**WORK TASK:**
Write out the whole listing without a single alteration.

**GIVEN ENTRIES:**
Here is a tiny trained network, its code and every weight. The questions are about switching its units off for an input and a class, where a switched-off unit gives its printed mean instead of its output.

import numpy as np


def w(rows, s, z=0):
    codes = np.array(rows[::2]) - 128.0
    scale = np.full(codes.shape[1], s)
    scale[-1] = z or s
    return codes * scale


def norm(h):
    return h / np.sqrt((h * h).mean(-1, keepdims=True) + 1e-5)


def f(y):
    return y / 2 * (1 + np.tanh(0.7978845608 * (y + 0.044715 * y**3)))


def log_softmax(a):
    a = a - a.max(-1, keepdims=True)
    return a - np.log(np.exp(a).sum(-1, keepdims=True))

**SOLUTION FOR THIS PROBLEM:**
Here is a tiny trained network, its code and every weight. The questions are about switching its units off for an input and a class, where a switched-off unit gives its printed mean instead of its output.

import numpy as np


def w(rows, s, z=0):
    codes = np.array(rows[::2]) - 128.0
    scale = np.full(codes.shape[1], s)
    scale[-1] = z or s
    return codes * scale


def norm(h):
    return h / np.sqrt((h * h).mean(-1, keepdims=True) + 1e-5)


def f(y):
    return y / 2 * (1 + np.tanh(0.7978845608 * (y + 0.044715 * y**3)))


def log_softmax(a):
    a = a - a.max(-1, keepdims=True)
    return a - np.log(np.exp(a).sum(-1, keepdims=True))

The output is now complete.